WHAT YOU ARE ASKED TO DO: Find every line containing the word "codes" in the records below; report only how many there are.

Records excerpted from a collection:
•••••

Below are the code and all the weights of a small trained network. Each question names an input and a target symbol and asks about switching units off, where a switched-off unit gives its printed mean instead of its output.

import numpy as np


def w(rows, s, z=0):
    codes = np.array(rows[::2]) - 128.0
    scale = np.full(codes.shape[1], s)
    scale[-1] = z or s
    return codes * scale


def softmax(a):
    e = np.exp(a - a.max(-1, keepdims=True))
    return e / e.sum(-1, keepdims=True)


def log_softmax(a):
    a = a - a.max(-1, keepdims=True)
    return a - np.log(np.exp(a).sum(-1, keepdims=True))


def net(x, mask):
    ids = ['αβγδεζθλμξπστψω'.index(c) for c in x.split()]
    T = len(ids)
    res = E[ids] + P[:T]
    u = 0
    for l in range(3):
        r = res
        for j in range(2):
            rows = slice(2 * j, 2 * j + 2)
            q, k, v = (r @ M[l][rows].T for M in (Q, K, V))
            z = softmax(np.where(np.tri(T) > 0, q @ k.T / 2**0.5, -1e9)) @ v
            o = O[l][rows]
            res = res + np.where(mask[u + j], z, o[:, -1]) @ o[:, :-1]
        u += 2
    return log_softmax(res[-1] @ U[:, :-1].T + U[:, -1])


Q, K, V, O = {}, {}, {}, {}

•••••

ANSWER: 3